WHAT YOU HAVE TO DO: The records under this task must be duplicated exactly.

[Items listed in a dataset]
[Start of Attachment]

Each row is a point. Examples show where two turns around zero, p and q, send a point. Write where each new point lands after one turn and then the other. Backwards means that the second turn is done in reverse. Each puzzle has new turns, and all numbers are rounded.

Turn p:
[ 4.9  2.9 -1.4] -> [ 4.8  2.3 -2.4]
[-3.9 -2.7 -3.2] -> [-3.1 -4.6 -1.4]
[-2.1 -1.3  3.7] -> [-2.6  0.7  3.5]
[ 0.3  1.1 -0.2] -> [ 0.2  0.8 -0.8]
[-1.7  3.8 -2.1] -> [-1.6  1.6 -4.1]
[ 2.4 -3.8  3.2] -> [ 2.1 -0.9  5.0]
Turn q:
[-0.9  1.5 -5.3] -> [ 5.0  1.2 -2.2]
[6.1 2.8 2.0] -> [-2.4 -5.7 -3.3]
[-0.9 -2.4  0.9] -> [-1.6  2.0  0.9]
[-1.5  4.1  1.2] -> [ 2.1 -3.1  2.5]
[-0.8 -4.9  0.0] -> [-2.4  4.3 -0.1]
[-2.0 -1.2  1.3] -> [-0.8  1.3  2.2]
Where do these land?
p, then q: [-4.8 -1.6 -4.0] -> [1.2 6.3 0.9]
p, then q backwards: [ 2.6 -1.4 -3.9] -> [ 1.5  4.0 -2.4]
q, then p: [ 1.6 -0.3  3.2] -> [-3.0 -1.5  1.2]
q, then p: [-2.4  3.3  3.3] -> [0.0 0.2 5.2]
q, then p: [2.9 0.1 1.4] -> [-1.7 -2.7 -0.3]

Turn p:
[-1.6  0.7  5.1 -5.2  3.9 -5.7] -> [ 2.5  2.8  4.3 -7.9  2.2 -1.9]
[ 3.3  2.4 -0.7 -0.2 -2.2 -0.9] -> [-0.2 -1.1  2.1  2.2 -1.8 -3.0]
[ 4.6 -2.4 -2.1  2.5 -1.2  1.2] -> [ 2.2 -1.5 -0.7  5.7  0.7 -0.4]
[ 2.5  0.1 -4.9 -1.2 -2.4 -1.3] -> [ 1.4 -5.0 -0.3  1.7 -1.9 -2.3]
[ 2.0  2.2 -0.8  1.6  0.2  2.9] -> [-0.3  1.2 -0.2  3.1 -3.0  0.4]
[-5.1 -0.1 -0.8  1.0  3.2  3.1] -> [-1.1  2.0 -4.1 -2.5 -1.3  4.2]
[ 1.0 -2.9  0.8 -0.5 -3.8  2.4] -> [-1.6 -2.5  1.8  2.8  2.2  2.4]
[-6.7 -0.2  3.4  1.9  2.3 -1.7] -> [-2.8  4.0 -2.9 -5.1  3.0  0.8]
Turn q:
[-1.1 -3.4 -3.6 -2.5  0.4 -1.5] -> [ 2.9  0.6 -4.6 -1.6  0.9  0.7]
[ 2.5 -1.5 -0.9 -0.5 -2.3  9.4] -> [-7.8  0.7 -3.2 -2.3 -0.7 -5.2]
[-2.6 -1.9  1.8  8.5 -0.7 -2.5] -> [ 2.8 -2.0  4.5  2.9  6.5 -3.2]
[ 1.2 -0.7  1.2 -2.4  1.4 -3.0] -> [ 2.6  0.3  0.8 -2.4 -1.5  2.2]
[ 0.3  4.1 -0.5 -1.7 -0.8  0.5] -> [-1.7  1.2 -0.1  2.3 -2.9  1.7]
[ 3.9  2.6 -0.1  2.8  0.8  1.3] -> [-0.8 -1.1  2.2  1.6 -3.3 -3.5]
[-3.0  3.2  0.2 -3.1  3.5 -1.1] -> [ 0.0 -2.6 -0.8  1.3 -1.8  5.5]
[-1.2 -2.4  2.0 -1.2 -2.3 -3.1] -> [ 1.9  2.8  1.2 -1.9  2.6  1.9]
Where do these land?
p, then q backwards: [ 2.7 -0.6 -1.3  2.7 -1.8  1.0] -> [-1.4  2.6 -2.5  2.4 -0.3  0.3]
q, then p: [ 1.1 -0.8 -1.1 -3.8  3.2  0.0] -> [ 0.0 -4.6  1.2  1.1 -0.8  1.8]
q, then p: [-1.4  2.6 -0.7 -0.5 -1.9  0.7] -> [-2.2  1.2 -2.4  0.6 -1.0  0.0]
p, then q: [ 0.1  1.7  4.3 -4.5  4.3  5.9] -> [-8.8  2.2  2.8  0.0 -2.1  0.5]
p, then q: [-0.6 -3.7 -1.0  1.9 -4.7 -0.3] -> [ 2.2 -4.6 -1.8 -0.9  3.1 -1.1]
p, then q backwards: [ 2.8 -1.5  0.7  2.3 -4.6 -3.7] -> [-1.4 -0.6 -0.6  6.5 -0.8  2.2]
p, then q backwards: [-4.6  2.4 -0.9  1.8  5.5 -3.7] -> [ 3.5 -5.5 -2.9 -4.3 -1.9  0.9]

[End of Attachment]

SOLUTION TO THE EXERCISE:
Each row is a point. Examples show where two turns around zero, p and q, send a point. Write where each new point lands after one turn and then the other. Backwards means that the second turn is done in reverse. Each puzzle has new turns, and all numbers are rounded.

Turn p:
[ 4.9  2.9 -1.4] -> [ 4.8  2.3 -2.4]
[-3.9 -2.7 -3.2] -> [-3.1 -4.6 -1.4]
[-2.1 -1.3  3.7] -> [-2.6  0.7  3.5]
[ 0.3  1.1 -0.2] -> [ 0.2  0.8 -0.8]
[-1.7  3.8 -2.1] -> [-1.6  1.6 -4.1]
[ 2.4 -3.8  3.2] -> [ 2.1 -0.9  5.0]
Turn q:
[-0.9  1.5 -5.3] -> [ 5.0  1.2 -2.2]
[6.1 2.8 2.0] -> [-2.4 -5.7 -3.3]
[-0.9 -2.4  0.9] -> [-1.6  2.0  0.9]
[-1.5  4.1  1.2] -> [ 2.1 -3.1  2.5]
[-0.8 -4.9  0.0] -> [-2.4  4.3 -0.1]
[-2.0 -1.2  1.3] -> [-0.8  1.3  2.2]
Where do these land?
p, then q: [-4.8 -1.6 -4.0] -> [1.2 6.3 0.9]
p, then q backwards: [ 2.6 -1.4 -3.9] -> [ 1.5  4.0 -2.4]
q, then p: [ 1.6 -0.3  3.2] -> [-3.0 -1.5  1.2]
q, then p: [-2.4  3.3  3.3] -> [0.0 0.2 5.2]
q, then p: [2.9 0.1 1.4] -> [-1.7 -2.7 -0.3]

Turn p:
[-1.6  0.7  5.1 -5.2  3.9 -5.7] -> [ 2.5  2.8  4.3 -7.9  2.2 -1.9]
[ 3.3  2.4 -0.7 -0.2 -2.2 -0.9] -> [-0.2 -1.1  2.1  2.2 -1.8 -3.0]
[ 4.6 -2.4 -2.1  2.5 -1.2  1.2] -> [ 2.2 -1.5 -0.7  5.7  0.7 -0.4]
[ 2.5  0.1 -4.9 -1.2 -2.4 -1.3] -> [ 1.4 -5.0 -0.3  1.7 -1.9 -2.3]
[ 2.0  2.2 -0.8  1.6  0.2  2.9] -> [-0.3  1.2 -0.2  3.1 -3.0  0.4]
[-5.1 -0.1 -0.8  1.0  3.2  3.1] -> [-1.1  2.0 -4.1 -2.5 -1.3  4.2]
[ 1.0 -2.9  0.8 -0.5 -3.8  2.4] -> [-1.6 -2.5  1.8  2.8  2.2  2.4]
[-6.7 -0.2  3.4  1.9  2.3 -1.7] -> [-2.8  4.0 -2.9 -5.1  3.0  0.8]
Turn q:
[-1.1 -3.4 -3.6 -2.5  0.4 -1.5] -> [ 2.9  0.6 -4.6 -1.6  0.9  0.7]
[ 2.5 -1.5 -0.9 -0.5 -2.3  9.4] -> [-7.8  0.7 -3.2 -2.3 -0.7 -5.2]
[-2.6 -1.9  1.8  8.5 -0.7 -2.5] -> [ 2.8 -2.0  4.5  2.9  6.5 -3.2]
[ 1.2 -0.7  1.2 -2.4  1.4 -3.0] -> [ 2.6  0.3  0.8 -2.4 -1.5  2.2]
[ 0.3  4.1 -0.5 -1.7 -0.8  0.5] -> [-1.7  1.2 -0.1  2.3 -2.9  1.7]
[ 3.9  2.6 -0.1  2.8  0.8  1.3] -> [-0.8 -1.1  2.2  1.6 -3.3 -3.5]
[-3.0  3.2  0.2 -3.1  3.5 -1.1] -> [ 0.0 -2.6 -0.8  1.3 -1.8  5.5]
[-1.2 -2.4  2.0 -1.2 -2.3 -3.1] -> [ 1.9  2.8  1.2 -1.9  2.6  1.9]
Where do these land?
p, then q backwards: [ 2.7 -0.6 -1.3  2.7 -1.8  1.0] -> [-1.4  2.6 -2.5  2.4 -0.3  0.3]
q, then p: [ 1.1 -0.8 -1.1 -3.8  3.2  0.0] -> [ 0.0 -4.6  1.2  1.1 -0.8  1.8]
q, then p: [-1.4  2.6 -0.7 -0.5 -1.9  0.7] -> [-2.2  1.2 -2.4  0.6 -1.0  0.0]
p, then q: [ 0.1  1.7  4.3 -4.5  4.3  5.9] -> [-8.8  2.2  2.8  0.0 -2.1  0.5]
p, then q: [-0.6 -3.7 -1.0  1.9 -4.7 -0.3] -> [ 2.2 -4.6 -1.8 -0.9  3.1 -1.1]
p, then q backwards: [ 2.8 -1.5  0.7  2.3 -4.6 -3.7] -> [-1.4 -0.6 -0.6  6.5 -0.8  2.2]
p, then q backwards: [-4.6  2.4 -0.9  1.8  5.5 -3.7] -> [ 3.5 -5.5 -2.9 -4.3 -1.9  0.9]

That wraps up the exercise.